**** Raw data

Table B holds the same points as the rows below and some others, measured another way and shuffled. Each row below is followed by which row of B it is.
B, 72 rows:
[[ 218  -11 -158 -219  132   -5  166   92  195  193  171  362  141   42
    58   -7 -179 -333 -139   77 -284 -121  143 -233 -141  333  -42   63
   -65  111 -164  -86 -216   83 -231]
 [ 154 -100  -31  100   40 -108   25  -77  -24 -248  108   14 -222   53
  -250 -101 -512 -104   40   60 -115  101  -90 -112  -45  183   15  113
   304   67  -22  187  -29   79 -152]
 [ 121  200   75  -85   71  -76 -184   -1   33   17  205 -349  202  105
    53  237  415  109  -47   32  151 -181 -105  148  117   12  109  127
  -154   -7  -15  280  231  131  257]
 [ 293 -196   52 -228 -167   -3 -152  107  110  -20  -96  111  -46 -148
  -215   30 -162   75  137   81   10  119   61 -225  -76  269 -135  -99
   100  108   44 -124 -100  -41 -163]
 [-243   21 -261   93   72 -326  -62  -80   73   20  313  154   43  158
  -119 -145 -101  -21  115 -228  -18  223  300  -70 -185 -146 -207  -86
   241  107   43  -83 -320   -7  -47]
 [-298  135 -172   29  233 -242  132  -53  155  110  400  245   45  145
    99 -106 -132 -178  -37 -120 -141  127  203  -16 -197 -101  -25   96
    65  -16   16  -80 -214    8 -143]
 [  77  -60  -53  132  218  -82  206  -96 -114 -115  245   58 -294  103
   -15 -125 -530 -196 -237  128 -221   37 -174  121   24  124  153  119
   223  -27 -106  285  -72   63  -70]
 [ 261   82  193 -222 -124   -2 -264   30   48   -8    1 -364  223   -7
   -37  269  405  174   82  116  205 -145  -77   -3  126  175   65   53
  -143    3   24  141  252  130  186]
 [-152   66 -121  -43   60 -189  -97   21  149   90  239   76   90   51
   -23   18  101   45   85 -138   46  148  181  -15 -147 -101 -122  -43
    57   41   96  -87 -162  -47  -19]
 [ 186 -147  253  -37 -162 -163 -165 -124 -122 -261  -11 -233 -193  -24
  -245  -77 -252  187  102  149   95  102 -101  -44  164  166   77   33
   209   -5  -34  203  169  128   30]
 [ 361  -61 -134 -111 -222  -37 -477  155  159 -143 -104 -154  177  -82
  -436  255  230  238  369 -150  248   81   82 -251 -160  122 -321 -137
   145  276  174   11  -45  -56   28]
 [-277  -46  -94 -111  -60 -159  -66    6  121  140  126  158   35  -16
    13  -29   17   82  198 -101   84  333  283  -62 -218  -99 -181 -183
   159  -26  232 -363 -328 -144 -108]
 [-195  123  -93  -66  106  -78  -29   67  225   76  211   84   72   12
    37  104   74  -13  123  -90   35  180  101  -25 -237  -78  -58   68
    35  -34  218 -153 -111  -96 -120]
 [-283  115 -206  -96  185 -282  119  -26  192  268  402  358  186  152
   159 -143   14 -194  -63 -142 -164   72  366  -90 -185  -60  -99   -4
   -37   33  -76 -208 -313   35 -123]
 [  47 -138  308 -301 -162   45   21  -26 -102  154  -58 -124  -63 -111
   204   71   57  124  -67  312   72   79  -43  128  149  193  153 -128
   -31 -199   70 -156  -13    7   57]
 [-201   50  161   65  127 -147  100 -168 -148  -41  259 -200 -198   99
   161  -45 -134   37 -145  149    8   97 -148  292  129  -79  242   93
   105 -206   36  186   75   62  120]
 [-353  -67  283 -307 -147  -33   79  -24   91  199    4   73  -39 -139
   266   -1   31  115  146  176   95  338  159   19  -97   13   83  -90
    16 -296  301 -500 -133 -118 -164]
 [ 378  240 -514  193  593  -23  192   38  -65  149  575    7  143  366
   136  146   24 -450 -636  -28 -356 -514 -207  305   66  110   94  160
  -116  226 -422  709 -102  193  272]
 [ 410 -133 -175 -269 -135    3 -258  207  180  117  -52  154  193 -102
  -228  133  128   56  108  -58   28   -2  186 -264 -139  257 -297 -216
     1  268  -16 -119 -223  -56  -60]
 [  23  222  135 -169  163  116   56   69  108  133  181 -205  128   23
   278  306  305  -48 -125  172   35 -131 -197  196   10   79  245  207
  -212 -172  103   97  193   36   79]
 [ 100  197  151 -135  151   14   40   -3   80   17  203 -203  118   74
   159  205  161  -96 -115  168  -20 -199 -178   84   69  153  248  276
  -176 -109  -29  221  258  160   52]
 [ 324    9 -194 -111   32  -18 -140  111  107   62  106   18  178   45
  -130  159  112  -59  -18  -32  -23 -114   53 -110  -73  193 -138  -52
     0  201  -62  105 -113   39   25]
 [ 209 -113 -114  -57  136   87  223   31  -27   63  103  177 -145   22
    52   -3 -397 -267 -208  182 -242   -8  -86   -1  -75  282   54    9
   145    9  -48   37 -220    6 -163]
 [  11  -72  141  -98   -8  -79   37  -85 -118   45  117 -102 -100   18
   108  -26  -76   45 -127  176    1   52  -45  153  125   96  123  -52
    59 -103  -28   63  -31   49   86]
 [ 345 -104  -72 -164  -26  -53 -122  115  143  -23   39  154   26  -56
  -231   14 -145  -39   25   11  -76  -15   57 -224  -74  261 -126   -9
    47  191  -87   46  -76   31 -130]
 [-192  -13 -163   37   56 -174    5  -55  -12   73  223   43  -27   98
    14  -38  -65   -3   30  -76   14  202  145   76 -116  -93  -97 -121
   207   -4  114  -88 -285  -56   11]
 [ 377   23   98 -115 -153   24 -503  147   82 -157  -63 -433  105 -103
  -293  355  411  382  202  -14  342  -24 -177   24   48   60  -81  -21
   -20  127  160  249  280  -31  216]
 [ 106 -105  100  -37   -6    6    4  -61 -189  -11   69 -207 -165   10
    55   53 -100   72 -142  199   33   43 -159  225  143   98  120  -81
   129  -89   22  155  -22   17  142]
 [ 301  -74  -82 -204  -71  -43 -111   96  161   36   20  142  146  -23
  -171   56  -41  -71   90   12  -58  -37  143 -278 -103  285 -149  -38
    24  172  -62  -61 -127   57 -135]
 [ -62   36 -318  -16   68 -192 -196   91  148  141  248  140  142   54
  -109   41  172   69   72 -252   60  147  246  -21 -208 -144 -292 -181
    88  179   85  -83 -310 -121   35]
 [  38  183  138 -235  140  165   15  153  169  181  130 -145  108  -64
   276  343  327    6 -113  165   61  -80 -190  177  -40   71  196  159
  -255 -161  165   17  173  -58   29]
 [ 101 -169  185 -163 -131  -53   -2  -38  -11  -49  -26   28 -143  -79
   -68  -71 -281   37   56  181  -24  144    5  -99   18  227   51  -20
   142  -51   31  -78  -34   33 -126]
 [  20  -78  515 -151 -264  -49 -296  -78 -145 -182 -103 -537 -179 -152
   -43  141  172  486  155  240  371  189 -244  226  247   -7  195  -18
    62 -223  228  111  356    1  219]
 [ 197  -54  -62 -322   12  118   75  189  249  208    5  305  110 -113
    60  117  -68 -178    2  103 -144   13  101 -218 -218  307  -74   -5
   -72   37   62 -267 -196  -64 -279]
 [ 198 -214  211 -276 -191   31 -108   49  -95  113  -99  -86  -90 -147
    39   63   44  216  -50  233  100  100  -27   89  126  185   13 -232
    19  -65   46  -90  -65  -57   79]
 [ 229  136 -309   72  286  -11   18   76   69   27  303   -1   93  161
   -44  158   -9 -211 -197  -54 -141 -178 -101   70  -85   90  -21  109
    23  163 -103  322  -80   55   56]
 [-400  116  -67 -184  273 -108  326   57  309  325  359  512   30   13
   330 -114 -181 -278 -115   -9 -258  189  232  -47 -287  -31   55  124
  -103 -146   80 -365 -271  -95 -353]
 [-253  -31  391 -250 -103  -30  -17  -18   23   88   16 -123 -138 -159
   220   52   74  252   63  221  162  271  -47  175   43  -40  191  -14
   -33 -308  262 -232   93 -109  -28]
 [ 376  -66 -117 -293 -120   88 -172  166  122  176  -57   10  263  -54
   -62  246  261   -9   51   49   39  -90  113 -166  -84  289 -175 -168
   -58  163   21 -119 -176   -4    9]
 [ 309 -212  109 -115 -194 -139 -248    9   -1 -179  -56  -31 -119  -87
  -344  -72 -221  182  133   51   59  109   23 -185   55  218 -108  -87
   174  139  -56   91   19   44  -42]
 [ 281 -193   66  -45 -171  -47 -189  -22  -95 -177  -72 -169 -140  -52
  -264   31 -192  146  114   99   88  108  -75  -51   54  196  -61 -112
   249   72   50  114  -23   23   22]
 [ 335 -233   51 -127 -160 -139 -180  -16  -91  -66  -12   -8  -82  -33
  -235  -83 -170  132  -13   87   10   31   53  -90  116  230 -106 -177
   146  147 -142  105  -88   70   46]
 [ 168  201  178   11    6  -61 -359   -8  -14 -191  132 -601   94   57
  -121  321  427  297   84   16  308 -117 -280  201  158  -51  135  175
   -61  -17   98  446  431   96  331]
 [-139  -64  398 -242  -89  -33  -11  -13   -4   64   19 -112 -172 -156
   176   22   13  225  -14  246  121  205  -91  175  100   24  206   -1
   -42 -262  166 -126  123  -66   -5]
 [ 128 -179   66 -275  -26   67  172   37  -38  237   22  183  -75  -69
   189  -13 -172 -107 -199  259 -143   44   39   28   18  275   54 -157
     6  -72  -40 -185 -243  -26  -92]
 [-261  102  -49   -9  120 -216   33  -38  161   28  284  131   10   73
    21  -72  -98  -49   76  -91  -35  181  145  -40 -165  -87  -13  104
    85  -37   91  -83 -101   -9 -135]
 [-177    4 -278   91  104 -257  -33  -67   15   71  307  121   22  148
   -48  -93  -69  -34   15 -180  -24  179  225   30 -145 -131 -175 -137
   220   92   36  -37 -343  -36   20]
 [-157  136  -56  -79  108  -76   -3   31  163   90  222   22   99   50
    86  112  106  -42   59  -42   19   92   75   15 -162  -40   -4   75
     1  -47  153  -89  -81  -38  -53]
 [-313   46 -124  -54   82 -297   45  -70  149  145  316  268   83  106
    51 -163  -81  -83   68 -132  -77  202  332 -103 -172  -80 -113  -31
    95    4   16 -217 -281    4 -135]
 [ 338  -21 -214   -4  -93  -38 -339   82   57 -109   17 -183  155   40
  -342  215  155  109  202 -125  147  -17   25 -133 -103  114 -243 -101
   169  258   75  147  -83    4   97]
 [   6  204  152 -145  173   49   12   77  140   82  206 -160   67   -2
   193  235  225   -5 -100  121   35  -88 -190  163   -1   32  218  232
  -203 -143   91  137  234   20   46]
 [ -48  -56  -85  138 -131 -209 -387  -40  -49 -215   74 -285  -81   19
  -331   68   71  343  296 -173  296  297   22   65  -71 -191 -199 -165
   335   99  246   95  -76  -98  155]
 [ 179 -137   62   31  -53  -63  -49  -54  -71 -209   27  -85 -219  -14
  -209  -38 -373   25   45  119  -18  119 -117  -42   19  176   28   24
   266   27   23  150    3   43  -67]
 [-281  174 -305   25  375 -170  309  -26  172  233  486  383   82  210
   238 -105 -181 -392 -212  -96 -302   19  195   17 -230  -37    9  128
    10   -8  -66  -66 -327   26 -179]
 [ 104   92  349 -505  -95  268 -128  250  221  281 -103 -191  186 -252
   303  453  573  216   27  264  222   -9 -144  126   -7  145  161   21
  -364 -224  297 -239  215 -140   29]
 [ 233  -21  -23 -158  -29  -49  -95   87  203  -44   53  123   72  -36
  -185   51 -118  -70  116    3  -62    3   63 -263 -125  244  -86   88
    30  127  -16   -8  -14   50 -187]
 [-179  251 -469   91  567 -161  453  -42  108  334  645  420  148  349
   354 -105 -175 -604 -476  -76 -465 -200  158  122 -174    7   75  170
   -71   41 -268  127 -378  120  -87]
 [ 201 -152   76  -79  -68  -39  -39  -44 -147  -29   25 -121 -129    2
   -50    5 -138   60  -86  171    6   39  -77   79  114  177   37 -112
   147   -5  -33  116  -59   43   85]
 [ 317  -48  104 -450 -143  196 -276  268   85  345 -107 -162  231 -200
   160  413  649  282  -65  152  228  -73  -33  154   52  140  -60 -269
  -286   -1  137 -133  -17 -149  224]
 [-204  299  204   79  352  -57  294 -110  167 -194  363  -64 -150  124
   155   19 -353 -285  -87  159 -188  -27 -286   54  -59   60  428  609
   -18 -252   46  268  349  159 -229]
 [ 305  -44   82 -291 -215   54 -325  149  122   50 -116 -176  195 -120
  -136  285  361  222  206   49  230    7   33 -113  -33  183 -130 -128
   -61   89  148  -86   32  -33   63]
 [-276   86  -65  295  119 -355  -78 -189    8 -325  329 -102 -195  169
  -246 -163 -351   44  188 -162   38  265    4    5 -101 -193   -6  182
   369    9   98  219   22   60  -52]
 [ 157 -204  208 -274 -113  115    5   92  -61  134  -98  -19 -167 -185
   111   89  -63  128 -102  274   30  127 -102  121   63  200   71 -166
    19 -118  108 -132  -82 -112  -22]
 [  11  -44   75    8   -5    7 -106  -16 -165  -27   73 -310 -164  -12
    42  145   61  209  -65  110  165  132 -200  319   84  -60   80 -106
   135 -108  169  146    4  -83  207]
 [ 374 -206   50 -181 -346 -121 -377    3  -18 -116 -147 -162  106  -50
  -367   56   66  235  283   14  185   51  152 -265   56  258 -227 -213
   174  196   -3  -21  -60   80   60]
 [-103  -11  252 -125   98  -27  219 -100  -85   77  167  -38 -181    7
   269  -45 -196  -71 -221  288 -100   49 -133  208  122  106  292  101
    -4 -248  -10   38   54   59  -22]
 [-300   -9  164  -69   22 -166   46  -76   33   23  179   23 -158  -17
   109  -90 -142   92   31   67   33  267   44  101  -32  -95  100   29
   102 -185  159 -125  -37  -48  -79]
 [ 151  -93  -31  148   22  -64   17 -128 -167 -234   91 -176 -205  105
  -171  -24 -387  -64   -4  107  -43   60 -159   37   36  152   56   52
   338   23   10  261  -40   96   12]
 [-222   66 -108  218  225 -255  105 -178 -103  -87  386  -46 -178  207
    20 -139 -284  -86 -124  -33  -87  114  -28  186    5 -131   94   94
   239  -50  -28  233  -92   70   48]
 [-135 -110  654 -719   22 -152 -132  409  597  349   85  652 -235 -608
   174 -190   23  464 -122  139  -14  341  109  -67  -51  -51  113   90
  -615 -199   17 -408  310 -336 -412]
 [ 347  -93 -187 -117  -51    1 -175  144  134  -10    5   95   80  -30
  -253  116  -43  -16   90  -46  -21   11   67 -205 -145  220 -211  -89
   109  225    6   11 -164  -28  -83]
 [-177  119 -219 -111  232 -138  111   52  186  298  352  286  152   99
   198   -3   90 -170 -142  -87 -138   37  220   29 -185  -52  -69  -18
   -78   22  -15 -135 -288  -41  -66]]
Rows of B count from 0, top down.

[ -29 -155  210 -234 -238  198   15   98 -224  295   51 -266  -81  -47
   63   53   82   12 -122   60   58   -9  276   85 -178  155 -142  167
   61 -184  160  -67] | 13
[  43  -51 -294  232   57  223  303   72  386 -119  278  -65  -64  -45
  140   -3  -93  245  130   85 -223 -125   99 -397   31   45  200 -330
 -487  262  -47   -3] | 41
[-154 -108  -56  252  142  210  276  -91   45 -384  485  247  -11 -186
   88  159  165  168  201 -173 -345  220 -119 -386  -69  -37   78 -227
 -185  -13  118 -143] | 27
[-296  128  -69   99    2  118  314 -168  210 -470  245  138  210 -133
 -132  175 -187   48  -36 -181  -45  249 -254   77  111 -106 -163 -184
  153  166 -183  -18] | 65
[-238   71 -116  369  157   99  201 -189  139 -482  308  226 -128 -212
   -7  229  -68  374  265 -110 -274  253 -361 -221  121 -187  -37   -7
   31  247   17  -56] | 14
[ 167 -235 -383  285  174   98 -120   42  -84  102 -226   37 -251  153
  107 -134 -208  443  119 -173 -124  129  -36  -68  -35   20    9  192
 -314   50 -113  189] | 38
[ -27 -283   57  -97  198  194 -207  -57 -608  -95  226  446  224   56
  -91 -269  250 -380   72 -526   51  507  -79 -169 -464  -64 -157   18
  -34 -563   11  -57] | 2
[ -67   98   76 -275 -293   61   56   -3    1  129 -141 -328   44   32
 -132   84 -137   41 -216  109  248  -20   31  442   71   66 -201  163
  314   60 -128   58] | 45
[ 210   24 -423   57  -30   86  112   82  372  128 -237 -246  -10  264
  -40 -216 -419  134  -99   82  116 -164   70  132  148   30   73 -150
 -315  323 -362  279] | 24
[ -84  299 -358   92  -70   12  390  -98  614 -345  -32 -177  176   68
 -189  105 -440  190 -132   91   95  -56 -215  304  393  -61   -3 -286
   53  529 -464  187] | 9
[ 126   43 -426   36   45  142  -10  120  226  -23  263  -91  128   26
    4 -177  126  164  232  234   48 -165   41 -489  -97   58  248 -265
 -502  202 -114  -71] | 39
[  61   12 -397  170   75   93   74   44  198 -145  205  -16   19  -15
   20    6   93  371  223   93  -92  -37  -77 -334    6   53  208 -153
 -351  204  -91  -39] | 40
[  53   10  276 -186 -343  111  278   56  128  205  -14 -491 -353  -18
   76  254   -3  182 -157  293  -53 -212  191  338  196   97   55   85
  234  145  123   38] | 4
[-216  118   18  -16   -3   28 -378  -83 -415 -175  468  114  -66 -355
  -83  202  606  466  535  239   30  189 -329 -496 -237  -86  -14  410
  170   -8  338 -416] | 16
[-477   72  -55  146  -38  168  170 -153   89 -352  218  102  189 -287
  -70  233 -276  229  -17 -151  -16  276 -161  -26  -16  -64 -413   84
  154  132  -47  -95] | 43
[  80 -126 -120  103  136  117  -30  -64 -102  -30 -142  146  -61  187
  -68 -228 -286  -85  -12 -300   23  254 -113  123  -54 -150 -119   53
  -30  -39 -188  215] | 26
[-126   30  165    4 -297   73  157  -16   80  134  -98 -422 -434 -158
  100  382 -144  568  -47  264 -107 -102   48  292  227   57 -142  395
  305  265  156    6] | 11
[-113 -534   52  454  413  349 -205  -35 -588  -75  412  579 -327 -199
  295 -140  172  149  443 -499 -474  510   -2 -803 -511 -161 -118  215
 -431 -414  450 -151] | 58
[  85   25 -407  191   33   77  273    9  375 -158  -35 -102  -14  113
    4   20 -234  332   -1   -5  -89  -49  -65   42  196   47  139 -216
 -250  300 -277  153] | 22
[ 170 -303  277 -258  -93  259  175   85 -280  160  173  -25   -9  122
   77 -119  236 -415 -175 -232  -69  123  283   80 -238  117   80 -201
  -57 -440   99   17] | 56
[ 334  -84 -420  -73  106   74 -257  142 -108  144   27    4   93  245
  -66 -381  201   21  214   58  179  -36    3 -297 -210   46  244 -107
 -427  -37 -177   40] | 0
[  -5    3   71 -206 -190   34 -105  -15 -190  188 -229 -240  -95   72
 -106   35 -106  118 -121   18  210   73  -10  408    7   22 -215  335
  312  -17  -73   80] | 12
[-251 -246  128  192  114  277  150  -63 -257 -276  551  300  -34 -306
  157  190  315  147  220 -251 -368  333  -22 -480 -265    7  -41  -50
 -130 -263  325 -255] | 63
[-147   13   24  178   58  175  314 -114  139 -363  384  131  -45 -157
   15  173   27   88  129  -88 -237  163 -160 -180   59 -112   43 -190
   -4  114   41  -67] | 23
[-473  123  -84  211   37  117  228 -235  120 -518  205  218  193 -249
 -138  252 -295  209    3 -255  -49  375 -325   71   81 -148 -370   40
  248  166 -134  -46] | 32
[  -3  154 -182    9  -97  118  523  -35  524 -270  112 -166  149   73
  -76   95 -255  -22 -186   17  -33  -76  -21  202  278   21  111 -460
  -60  300 -323  132] | 6
[ 204  271 -422 -110 -102  -40  195   30  467 -116  -68 -280  158  221
 -201  -63 -112  119  -43  263  217 -222 -138  205  279   34  258 -312
  -81  404 -440  147] | 1
[ 163 -188 -260  130  237   85 -423   21 -422   56  117  246 -123   65
    3 -256  274  209  404 -106  -14  215 -159 -447 -303  -88  105  226
 -293 -144   71  -60] | 60
[  -9 -182 -281   50  246  101 -320  -61 -452 -126   51  402  243  103
 -143 -273   92  -36  149 -429  121  448 -207 -169 -355  -65 -146  117
 -133 -316 -155   -1] | 7
[-117   68  246 -153 -247  153  514  -58  236 -173  171 -215    4  -47
  -35  267  -81 -107 -271   -3  -71    5   56  376  206   40  -25 -234
  278   69  -64   18] | 68
[ 271 -162 -314  224   58  128   38  111  187  250 -253 -223 -376  212
  147 -172 -339  349   62   72 -115 -148  126  -56   94    7  114   65
 -398  260 -105  260] | 18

********

## [Exercise]
Having located the line containing "-133 -316 -155", set it down along with every line after it through the end of the data, reproducing each exactly.

## [Written reply]
 -133 -316 -155   -1] | 7
[-117   68  246 -153 -247  153  514  -58  236 -173  171 -215    4  -47
  -35  267  -81 -107 -271   -3  -71    5   56  376  206   40  -25 -234
  278   69  -64   18] | 68
[ 271 -162 -314  224   58  128   38  111  187  250 -253 -223 -376  212
  147 -172 -339  349   62   72 -115 -148  126  -56   94    7  114   65
 -398  260 -105  260] | 18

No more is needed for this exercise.